▶ _The problem_: When a line contains the string "Bobaf", it counts once; give the total of such lines in the entries below and nothing else.

[Stored items]
------------------------

In the rows, zero is written as 128.
The rows below come in pairs that one turn or mirror swaps. Which row does each named row swap with?
The rows were stretched afterwards, more along some directions than others.
fibi: [104 112 128 129 108 124 131 128 109 123 140 133 140 125 101 134 159 121
 123 159 119 145]
Nele: [138 120 148 162 129 140 144  99 114 110 111 147 119 109 131 143 158 155
 119 138 119 123]
depu: [122 137 132 145 135 123 123 119 128 130  83 126 128 118 116 162 156 136
 119 128 123 106]
Lonud: [120 132 140 129 141 128 155  88  88 147  79 135 131 128 173 158 148 139
 147 146 112 133]
Kiz: [101 142 122 157 144 147 122 124  98 111 122 143 166 107 112 153 172 116
 123 143 108 120]
Bobaf: [103 125 121 149 143 159 150 114  90 118 117 145 162 121 103 164 184 132
 123 141 134 150]
fud: [140 121 124 161 127 148 136 116 106 113 117 144 126 126 113 131 190 153
 129 132 123 112]
tido: [125 154 108 158 143 135 117 124  93 124  98 146 149 129 103 160 184 138
 132 153 118 109]
mor: [107 151 129 153 119 121 112 129  83 129 105 114 146 129 106 144 133 108
 122 119 132 138]
Liret: [108 111 109 128 114 160 146 115  93 135 125 155 140 126  85 150 178 127
 102 154 110 123]
tunu: [112 147 128 144 123 122 133 129  90 131 118 117 152 122 114 159 137 100
 127 136 125 147]
bot: [124 147 141 156 132 149 142 124  96 126 109 147 153 122 119 148 160  98
 124 137 122 145]
Nove: [129 136 138 146 133 131 163  83  95 130  97 134 132 125 174 163 171 133
 143 142 113 132]
mado: [106 141 124 123 115 121 125 125 109 134 129 114 150 144 113 135 129 102
 119 141 121 148]
Lok: [119 145 139 151 149 150 115 115 105 123 103 151 124 109 118 124 165 151
 133 113 120  90]
tob: [108 132 121 141 132 153 164 103  90 144 103 128 155 151 136 157 179 134
 135 145  96 132]
fidut: [120 110 109 117 115 166 155 108  89 135 128 151 135 126  92 142 182 132
 101 167 102 136]
netom: [105 125 145 136 137 118 143 127  98 139 115 166 160  96 115 171 140 127
 119 164  96 124]
niz: [129 120 118 142 120 145 171  91  79 139  88 123 125 142 143 160 171 141
 139 139 121 133]
Tive: [129 143 125 135 112 134 126 137 110 126 135 123 127 136 105 124 126 106
 109 141 132 143]
Raf: [109 142 128 129 114 115 118 125  98 143 109 104 142 137 126 145 123 107
 112 128 126 144]
tuse: [119 135 129 123 136 148 144 101  97 130  93 126 119 133 164 142 154 144
 148 154 116 115]
vas: [123 112 128 144 102 147 147 124 105 108 119 127 127 126  77 154 169 137
  97 137 119 140]
bem: [151 152 141 153 140 111 127 108 114 130 132 144 121 131 114 128 164 128
 139 157 118 151]
tumas: [127 143 129 147 124 146 127 100  88 119 114 136 116 121 149 124 180 142
 130 162 129 132]
zul: [123 140 112 149 132 143 156 110 104 135  97 122 131 152 120 159 190 137
 135 145 100 117]
rovo: [118 150 117 141 108 126 125 149  90 124 118 113 137 133  95 146 131 106
 110 146 123 139]
gab: [133 136 126 143 125 138 175 102  86 131  89 132 126 137 152 153 163 142
 143 149 113 128]
dol: [113 110  99 135 116 152 150 109  88 127 116 156 128 122  85 153 197 143
 117 168 111 117]
tok: [117 137 110 161 146 127 111 109 106 108 101 145 141  98 115 131 189 144
 155 133 125  93]
bokes: [139 142 134 145 122 133 155 110  83 138  90 128 110 136 159 146 147 141
 141 145 112 139]
mavat: [124 146 123 146 119 122 165  97  85 144  81 118 136 146 158 162 166 129
 149 140 115 128]
Ruk: [134 147 130 136 126 144 152 102  93 136  84 141 108 140 161 133 154 142
 143 158 117 118]
famo: [136 143 118 128 145 142 117 117 100 129 115 139 109 122 135  97 169 149
 157 155 109 112]
zoko: [147 141 110 143 130 165 120 117  90 107  99 139 111 112 110 120 179 158
 120 145 107  99]
tedar: [122 146 142 145 133 140 161  96  84 140  74 131 130 141 164 163 154 132
 144 138 116 128]
Pog: [121 163 129 144 117 111 117 126 101 137 112 107 131 141 119 149 140 101
 119 132 119 144]
Zor: [148 143 129 163 117 142 154 112 110 129  97 126 130 144 140 148 179 123
 129 129 122 111]
fefe: [108 144 132 148 150 148 114 139  97 123 129 134 161 114 103 153 149 117
 126 142 103 124]
Kapug: [101 118  91 138 107 137 143 114  97 130 101 120 131 141  85 147 197 130
 129 149 126 131]
nupug: [134 148 124 141 110 123 125 142  91 134 126 115 124 135 110 136 122 108
 113 139 118 157]
lusu: [120 144 124 141 113 132 133 128  97 132 122 111 149 140 116 149 133  97
 108 126 127 143]
Vorir: [122 133 118 144 133 161 116 138  85 120 123 152 130 119  79 126 173 128
 119 153 117 141]
Dil: [115 147 123 157 141 138 107 121 102 114 112 143 124 107  98 117 173 149
 132 116 128  97]
doso: [112 132 107 130 133 147 142  93 100 137  81 150 151 115 141 148 178 131
 119 151 109 118]
perul: [123 149 114 122 133 146 143 125  88 155  98 128 119 133 129 124 151 144
 122 144 102 115]
nas: [143 157  99 134 116 160 114 124  86 136  98 123  91 145 101 106 156 140
 105 158 108 128]
sekit: [122 145 153 154 145 136 109 118 109 117 104 146 127 101 120 129 158 154
 129 118 117  90]

famo is swapped with fibi
sekit is swapped with fidut
Bobaf is swapped with tido
mado is swapped with tuse
Nele is swapped with nas

The rows below come in pairs that one turn or mirror swaps. Which row does each named row swap with?
The rows were stretched afterwards, more along some directions than others.
Fisu: [125 113 140 125 107 102 146 156 148 148 142 139 137 125 125 123  93 125
 126 108 125]
gog: [119 120 118 120 101 121 133 145 142 123 127 153 133 130 112 120 113 143
 141 118 132]
gik: [108 139 138 122 120 137 145 133 155 129 133 118 147 125 135 116 100 104
 117  93 123]
Ran: [125 139 138 132 137 150 138 136 126 126 126 105 145 125 133 123 126 125
 115 123 136]
meto: [139 111 122 107 111 111 135 137 118 130 123 133 132 129 126 139 131 148
 131 117 125]
per: [147 133 124 131 114 127 123 136 131 121 130 135 143 122 108 120 139 137
 135 131 126]
Betol: [131 140 134 113 121 114 143 120 136 152 140 127 139 123 111 125 120 119
 120 105 131]
zaz: [121 135 125 127 112 129 130 151 142 135 130 125 144 126 147 121 100 110
 110 117 130]
pasol: [130 136 116 130 135 148 123 131 129 122 127 123 120 110 124 118 128 141
 118 136 133]
dutu: [126 115 131 132 112 110 152 142 127 142 129 145 122 116 113 132 106 149
 119 119 124]
befa: [126 116 123 140 110 118 143 135 151 139 128 135 134 122 110 121  95 147
 118 131 131]
sozor: [126 116 137 108 108 111 170 161 149 125 122 141 138 124 126 129 123 161
 120  81 137]
zesu: [135 116 126 130 130 130 105 112 120 131 119 111 126 126 126 133 165 128
 121 150 127]
Bobop: [123 140 133 122 135 147 135 132 122 128 119 115 138 123 124 127 133 137
 111 118 131]
vone: [129  93 132 142 108 109 137 141 149 133 130 111 119 127 133 137 120 147
 115 111 130]
kasa: [118 148 124 134 141 142 137 133 125 126 118 126 154 123 130 121 120 115
 132 130 125]
Sima: [125 140 127 121 119 141 128 131 121 114 116 126 135 127 124 128 153 131
 118 127 122]
fomo: [132 146 136 113 124 136 112 147 125 131 123 122 143 133 130 125 146 119
 122 126 127]
levev: [139 145 137 138 140 127 128 154 142 149 113 120 141 123 128 128 128 117
 122 126 149]
saz: [117 116 136 118 105 131 150 136 149 110 145 129 133 105 112 122 114 141
 111  98 116]
fuze: [124 133 131 118 124 131 147 130 116 132 127 124 135 121 115 133 128 142
 108 114 128]
pom: [114 127 146 128 121 139 156 135 148 120 125 122 137 127 127 121 111 135
 124  94 120]
dizuz: [132 120 141 151 119 131 143 146 119 136 132 122 114 129 131 134 118 135
 121 135 133]
Duno: [132 118 126 107 113 119 134 129 145 128 124 133 141 124 105 121 138 150
 128 101 122]
tibuf: [131 132 131 105 120 118 142 124 142 137 130 129 147 125 109 121 132 133
 127 100 127]
zezo: [147 145 136 140 138 123 126 126 127 152 125 122 132 119 134 130 112 119
 131 140 141]
rozug: [128 137 128 124 116 135 128 128 120 121 108 128 126 131 120 133 153 140
 121 127 120]
Sipen: [123 112 118 123 115 130 131 158 133 131 114 135 113 131 117 129 138 153
 128 122 131]
niro: [117 119 133 133 112 145 151 141 137 114 142 113 138 131 132 123 104 126
 126  98 125]
libaz: [142 114 138 143 116 109 142 153 136 130 137 113 139 123 143 132 124 140
 113 133 141]
lem: [114 150 144 135 136 137 157 139 150 132 124 118 133 107 135 127 109 130
 115 106 138]
res: [132 131 133 139 127 121 158 158 154 137 126 142 142 117 118 112 105 143
 133 125 140]
gefo: [128 116 122 143 108 127 146 123 134 122 117 126 125 129 121 131 132 131
 130 124 122]
zetid: [116 121 147 116 108 124 162 155 135 124 140 126 141 125 134 134 118 114
 122 106 126]
Rodi: [137 107 114 138 107 123 128 158 129 121 117 128 139 123 130 122 122 147
 122 136 134]
Bizun: [130 126 143 149 120 130 133 145 115 141 128 125 109 127 131 136 128 131
 121 141 133]
fiv: [131 142 139 140 127 144 127 126 132 125 145 108 134 110 120 124 132 102
 117 137 130]
gafo: [114 118 125 143 115 145 135 146 130 120 118 127 132 112 126 124 113 119
 120 139 123]
zufe: [134 109 125 152 109 120 148 137 149 133 129 118 134 126 129 117 106 124
 137 122 138]
vime: [111 110 140 127 128 129 144 130 150 128 135 112 147 117 144 119 100 128
 108 108 126]
zome: [138 103 114 140 116 133 123 153 132 113 114 130 135 124 123 119 134 158
 125 136 129]
Rozip: [128 137 126  99 117 114 134 147 134 128 122 130 143 119 122 134 152 135
 124 114 131]
Miri: [124 107 114 124 101 127 133 138 116 128 129 118 125 143 119 138 136 139
 119 141 131]
zad: [129 114 121 145 107 118 150 129 143 128 124 129 126 131 124 124 118 127
 136 119 129]
nesen: [118 132 122 140 123 143 135 152 119 117 126 125 149 135 130 125 116 115
 138 148 142]
pala: [131 116 140 123 110 111 128 157 146 146 135 131 140 131 128 121 107 125
 124 113 125]
zosuz: [125 126 118 133 112 128 129 158 132 127 123 130 139 127 142 122 110 127
 114 128 133]
mus: [131 137 137 131 118 111 136 136 121 163 145 126 123 128 130 132 112 104
 124 130 137]
Siz: [123 134 133 132 108 126 136 136 148 141 136 135 132 113 127 114 107 102
 129 127 130]
Nobog: [133 108 126 145 116 127 144 137 151 128 134 116 137 131 131 113 112 125
 138 116 135]
Denak: [139 114 111 122 122 121 145 121 143 115 129 134 136 112  99 116 135 148
 141 125 124]
Lek: [130 117 145 148 119 135 143 144 124 131 124 119 119 132 131 131 125 140
 124 129 129]
Bopad: [115 140 122 105 114 129 133 126 129 131 126 141 126 131 129 126 135 131
 133 101 120]
Lumiz: [127 148 148 139 127 133 119 144 147 150 124 136 118 108 126 128 113 115
 113 127 130]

------------------------

▶ _Task response_: 2